» **WORK INSTRUCTION**:
Match on the string "rows" in the entries below and return every matching line.

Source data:
Each row is a point on a tangle of strands that fork, close into loops and nearly touch. The rows are in no order.
Points whose rows are less than 27.9 apart are linked; no others are. Some points are linked to none.
Q_185: [ 12 -21   1 -25  12  -6 -20   8]
Q_407: [-33 -12  23 -10  -9  37 -40  29]
Q_993: [ 36  19 -21  26  19 -11   6 -25]
Q_905: [-15  24  21  -9  -6  -7 -20 -10]
Q_473: [-58  -4  33  11 -10  52 -22  28]
Q_941: [  7  10 -19  13 -17 -20  40 -17]
Q_569: [ -3 -24  11 -28  10   2 -18  21]
Q_743: [ 53   7 -43  34  -5   6  18 -26]
Q_102: [ -5   5   3 -10  -8 -21  28 -10]
Q_253: [-38  -7   7  27  28  24 -30  40]
Q_112: [-52 -18  13  28  -8  55 -33  31]
Q_896: [ 29  -1 -17  -4 -24 -10   6 -22]
Q_298: [ -5  27  14  -1  -2 -14 -14 -17]
Q_392: [-23  22  29 -16  -7   0 -18  -3]
Q_611: [ 33  -2 -32   9 -42  -1  25 -19]
Q_620: [-46 -25  15  15  -5  48 -33  38]
Q_276: [ 24  24 -21  27 -19 -12  16 -32]
Q_328: [ 13 -12   2 -16  15   1 -34  10]
Q_880: [ 22  -5  -8 -15 -18 -11  -2 -16]
Q_197: [ 15   1  -3  -5   8 -15 -12  -9]
Q_234: [-12  -4  17 -27  -2  -8   2   5]
Q_447: [ 38   3 -38  22 -39   3  27 -18]
Q_876: [  0   5  -7   0  -8 -24  37 -16]
Q_42: [-46 -15   7  24  20  34 -29  42]
Q_227: [-11  -5   4  23  34  24 -46  30]
Q_888: [-20 -12  26 -34   0   4  -3  15]
Q_984: [ 44   4 -39  25 -18   1  21 -24]
Q_117: [  4   1  -4   5  35 -19   0   6]
Q_340: [-57 -13  29   1   9  32  -5  42]
Q_757: [-61 -15  30  11 -11  56 -13  34]
Q_936: [ 20 -19 -21  -9 -10 -18  31  -6]
Q_731: [ 31  10 -42  40  -3  -7  38 -16]
Q_103: [ 34  16 -13  18  44  -5 -12 -17]
Q_667: [ -7 -11  18 -36 -12  -7  15  -1]
Q_598: [ 20   0 -21   9  21 -23  22  -7]
Q_17: [ 13  12 -25  20 -30 -11  39 -20]
Q_605: [-28  14  29 -19   1 -12  25  -3]
Q_242: [ 30  22 -12  25  34 -11  -7 -21]
Q_636: [-51   6  35   2 -11  38 -30  25]
Q_969: [-54 -10  34 -12  11  25   1  35]
Q_83: [ -4  -5  21 -31 -15   6 -27   2]
Q_274: [-18  -7   7  -3  33  -8  -7  21]
Q_465: [  8  -6  11 -30 -13  -2 -19  -4]
Q_707: [-42  -6  33 -20   9  12  -1  26]
Q_161: [ 41   5 -16   5  17  -7 -14 -21]
Q_293: [ -2   6   7  -8  12 -14  -8  -1]
Q_564: [-39 -14  16   0  20  16 -18  39]
Q_458: [ 18  -6   3 -25 -19  -8  -8 -12]
Q_75: [  4   9   2  16  42   1 -35   8]
Q_200: [-39   2  37 -25   6   5   9  20]
Q_124: [  8  25   4  -1 -12 -15  -6 -25]
Q_431: [ -9  -1  12 -14   7 -10  -9   6]
Q_576: [ 29   6 -14   6  13 -14  -9 -16]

» **SOLUTION**:
Each row is a point on a tangle of strands that fork, close into loops and nearly touch. The rows are in no order.
Points whose rows are less than 27.9 apart are linked; no others are. Some points are linked to none.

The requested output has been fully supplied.